### Task description
The entries below must be returned exactly as they stand.

Data entries
────────────────────────────────────────
The groups are shells around one centre, one inside the other: the same stretched ball of 5 dimensions in 6 sizes.
Some rows, each with its group after it:
[  8.5   1.3  -5.3   1.3   2.8   4.3  -3.2  -4.6  -7.0   0.6   4.9   6.1
 -16.3] => zale
[ -1.0   2.7  -8.0 -10.5  24.2  -1.0 -13.4 -26.8 -30.8 -18.9  -3.3  18.8
 -12.6] => vuk
[  9.9 -15.6 -15.9  -7.2 -16.4   7.6  31.0   1.6  -5.8  -4.9  -5.6   7.2
  48.8] => Nedem
[  9.7   3.4   0.6   8.9   4.0   9.1   6.1   3.7   4.1   3.5  -4.4 -13.0
 -33.3] => nubo
[ -1.0 -11.2   4.4  -1.4 -18.2   0.5  19.9   8.3   9.0  15.1   1.4   3.3
  50.6] => sir
[  5.0   7.7  30.3  20.6   6.4   6.9   6.0  11.4   6.2  40.6 -10.9 -20.1
 -24.8] => vok
[-11.2  -4.0  -8.3 -16.2  10.3  -7.0  -9.3 -21.0 -14.2 -21.8   4.4  20.5
  20.9] => nubo
[  7.3  -0.2  17.1  14.4 -10.2   6.2  12.9  15.8  13.1  33.3  -1.4 -12.4
   1.0] => sir
[ 14.6  -9.0   3.5  10.1 -24.6  10.1  28.9  20.0  12.9  28.2  -0.8  -7.7
  27.7] => vok
[11.5 -3.1  1.3  6.0 -3.7  8.9 16.7  4.3 -3.7 13.0 -6.9 -4.2  3.1] => sir
[ -7.7   7.4   1.9  -4.8  27.3  -2.0 -16.7 -20.8 -14.7 -17.1  -4.5   3.5
 -32.5] => sir
[  5.3  -8.9  12.9   6.8 -12.9   6.8  30.2  11.9   3.9  27.4 -12.3  -8.1
  40.4] => Nedem
[ 12.3  -6.9   8.2  16.2 -28.0  11.5  31.9  30.0  32.0  29.3  -1.2 -24.1
  12.0] => vuk
[ 15.4  -6.2  -5.9   9.0 -17.2  12.9  27.0  16.9  15.8   8.3  -3.5 -16.2
  -1.1] => nubo
[-11.2  -3.3 -17.7 -20.6  16.0  -6.5 -12.3 -27.2 -17.5 -38.8   3.8  21.2
   8.5] => vuk
[-12.3  20.6  14.7   0.5  46.8  -6.4 -44.2 -29.4 -21.0 -10.8  -0.1   4.7
 -76.2] => vok
[ 17.6  -6.9  -2.6  13.2 -26.6  13.3  29.2  25.5  25.0  19.3   1.5 -18.3
   3.5] => zale
[-13.5   0.6  24.5   6.3  -2.4  -4.4   1.3   8.1  20.9  21.1   0.7 -11.1
  12.2] => zale
[  7.5  -2.2   4.9  11.5 -16.0   7.6  15.6  18.8  24.9  16.3   2.9 -17.5
  -6.4] => vuk
[ -8.5   0.1 -15.8 -20.5  28.1  -5.4 -17.0 -36.1 -34.6 -37.6  -2.1  26.2
  -1.8] => Nedem
[  8.0  -0.8  11.1  11.9  -3.1   9.5  19.3  10.9   7.6  19.6 -11.1 -17.3
  -5.6] => vuk
[  2.4 -19.7 -28.2 -17.7 -24.1   1.4  24.4  -1.3   3.2 -23.8   7.6  16.7
  63.2] => Nedem
[ -2.1  -2.2   0.7  -5.5   4.8  -2.0  -3.3 -10.7 -12.2   1.0   2.4  14.2
  14.8] => nubo
[  5.5  -3.6  26.7  16.2 -14.5   5.8  22.6  19.6  11.9  48.1  -7.3 -12.7
  27.1] => vok
[ 12.9 -11.5 -15.7  -3.8 -14.3   8.5  24.2   2.4  -4.4  -3.2  -1.9   5.7
  29.1] => vuk
[  9.6  -3.4  29.1  23.9 -21.3  10.9  32.6  31.9  27.1  53.6 -10.2 -28.8
  15.9] => zale
[  2.5  -6.2  -1.1   2.3  -9.5   5.9  19.9   8.4  13.7   0.8  -4.6 -11.5
  11.4] => sir
[ -8.7   1.2 -21.5 -18.8  18.5  -6.0 -22.5 -27.8 -15.3 -43.1  10.6  21.2
 -16.7] => vok
[  1.7  -1.8 -22.8 -10.6   7.6   2.7  -2.6 -13.6  -4.7 -35.1   3.5   5.5
 -18.6] => nubo
[ 12.8   1.2 -10.8   0.1   8.8   8.0   1.7  -9.1 -16.5  -6.9  -2.8   5.1
 -22.6] => vok
[ 13.8 -23.2 -32.1  -9.3 -40.9   9.6  42.2  16.2  19.4 -15.3   7.1   2.6
  61.4] => Nedem
[  0.6  -5.8 -25.2 -13.1  -1.0   1.3   0.6 -10.7  -0.1 -34.6   7.9   9.3
  -0.9] => nubo
[ -4.9   6.3   6.6  -3.0  17.9  -4.7 -21.4 -17.1 -16.2   1.3   5.7  14.9
 -16.0] => zale
[ -8.6  -6.6  -1.2 -10.2  -0.7  -4.9   1.3  -9.4  -4.5  -5.5   3.3  13.8
  33.9] => sir
[ -5.0  -2.2   4.0  -5.9  10.9  -1.5   1.2 -13.2 -15.1  -1.6  -6.4   9.2
  16.2] => nubo
[ 11.2  -6.9 -13.6  -0.4  -7.5   9.9  20.9   3.1   1.8  -8.6  -5.0  -5.2
   3.5] => sir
────────────────────────────────────────
### Answer below
The groups are shells around one centre, one inside the other: the same stretched ball of 5 dimensions in 6 sizes.
Some rows, each with its group after it:
[  8.5   1.3  -5.3   1.3   2.8   4.3  -3.2  -4.6  -7.0   0.6   4.9   6.1
 -16.3] => zale
[ -1.0   2.7  -8.0 -10.5  24.2  -1.0 -13.4 -26.8 -30.8 -18.9  -3.3  18.8
 -12.6] => vuk
[  9.9 -15.6 -15.9  -7.2 -16.4   7.6  31.0   1.6  -5.8  -4.9  -5.6   7.2
  48.8] => Nedem
[  9.7   3.4   0.6   8.9   4.0   9.1   6.1   3.7   4.1   3.5  -4.4 -13.0
 -33.3] => nubo
[ -1.0 -11.2   4.4  -1.4 -18.2   0.5  19.9   8.3   9.0  15.1   1.4   3.3
  50.6] => sir
[  5.0   7.7  30.3  20.6   6.4   6.9   6.0  11.4   6.2  40.6 -10.9 -20.1
 -24.8] => vok
[-11.2  -4.0  -8.3 -16.2  10.3  -7.0  -9.3 -21.0 -14.2 -21.8   4.4  20.5
  20.9] => nubo
[  7.3  -0.2  17.1  14.4 -10.2   6.2  12.9  15.8  13.1  33.3  -1.4 -12.4
   1.0] => sir
[ 14.6  -9.0   3.5  10.1 -24.6  10.1  28.9  20.0  12.9  28.2  -0.8  -7.7
  27.7] => vok
[11.5 -3.1  1.3  6.0 -3.7  8.9 16.7  4.3 -3.7 13.0 -6.9 -4.2  3.1] => sir
[ -7.7   7.4   1.9  -4.8  27.3  -2.0 -16.7 -20.8 -14.7 -17.1  -4.5   3.5
 -32.5] => sir
[  5.3  -8.9  12.9   6.8 -12.9   6.8  30.2  11.9   3.9  27.4 -12.3  -8.1
  40.4] => Nedem
[ 12.3  -6.9   8.2  16.2 -28.0  11.5  31.9  30.0  32.0  29.3  -1.2 -24.1
  12.0] => vuk
[ 15.4  -6.2  -5.9   9.0 -17.2  12.9  27.0  16.9  15.8   8.3  -3.5 -16.2
  -1.1] => nubo
[-11.2  -3.3 -17.7 -20.6  16.0  -6.5 -12.3 -27.2 -17.5 -38.8   3.8  21.2
   8.5] => vuk
[-12.3  20.6  14.7   0.5  46.8  -6.4 -44.2 -29.4 -21.0 -10.8  -0.1   4.7
 -76.2] => vok
[ 17.6  -6.9  -2.6  13.2 -26.6  13.3  29.2  25.5  25.0  19.3   1.5 -18.3
   3.5] => zale
[-13.5   0.6  24.5   6.3  -2.4  -4.4   1.3   8.1  20.9  21.1   0.7 -11.1
  12.2] => zale
[  7.5  -2.2   4.9  11.5 -16.0   7.6  15.6  18.8  24.9  16.3   2.9 -17.5
  -6.4] => vuk
[ -8.5   0.1 -15.8 -20.5  28.1  -5.4 -17.0 -36.1 -34.6 -37.6  -2.1  26.2
  -1.8] => Nedem
[  8.0  -0.8  11.1  11.9  -3.1   9.5  19.3  10.9   7.6  19.6 -11.1 -17.3
  -5.6] => vuk
[  2.4 -19.7 -28.2 -17.7 -24.1   1.4  24.4  -1.3   3.2 -23.8   7.6  16.7
  63.2] => Nedem
[ -2.1  -2.2   0.7  -5.5   4.8  -2.0  -3.3 -10.7 -12.2   1.0   2.4  14.2
  14.8] => nubo
[  5.5  -3.6  26.7  16.2 -14.5   5.8  22.6  19.6  11.9  48.1  -7.3 -12.7
  27.1] => vok
[ 12.9 -11.5 -15.7  -3.8 -14.3   8.5  24.2   2.4  -4.4  -3.2  -1.9   5.7
  29.1] => vuk
[  9.6  -3.4  29.1  23.9 -21.3  10.9  32.6  31.9  27.1  53.6 -10.2 -28.8
  15.9] => zale
[  2.5  -6.2  -1.1   2.3  -9.5   5.9  19.9   8.4  13.7   0.8  -4.6 -11.5
  11.4] => sir
[ -8.7   1.2 -21.5 -18.8  18.5  -6.0 -22.5 -27.8 -15.3 -43.1  10.6  21.2
 -16.7] => vok
[  1.7  -1.8 -22.8 -10.6   7.6   2.7  -2.6 -13.6  -4.7 -35.1   3.5   5.5
 -18.6] => nubo
[ 12.8   1.2 -10.8   0.1   8.8   8.0   1.7  -9.1 -16.5  -6.9  -2.8   5.1
 -22.6] => vok
[ 13.8 -23.2 -32.1  -9.3 -40.9   9.6  42.2  16.2  19.4 -15.3   7.1   2.6
  61.4] => Nedem
[  0.6  -5.8 -25.2 -13.1  -1.0   1.3   0.6 -10.7  -0.1 -34.6   7.9   9.3
  -0.9] => nubo
[ -4.9   6.3   6.6  -3.0  17.9  -4.7 -21.4 -17.1 -16.2   1.3   5.7  14.9
 -16.0] => zale
[ -8.6  -6.6  -1.2 -10.2  -0.7  -4.9   1.3  -9.4  -4.5  -5.5   3.3  13.8
  33.9] => sir
[ -5.0  -2.2   4.0  -5.9  10.9  -1.5   1.2 -13.2 -15.1  -1.6  -6.4   9.2
  16.2] => nubo
[ 11.2  -6.9 -13.6  -0.4  -7.5   9.9  20.9   3.1   1.8  -8.6  -5.0  -5.2
   3.5] => sir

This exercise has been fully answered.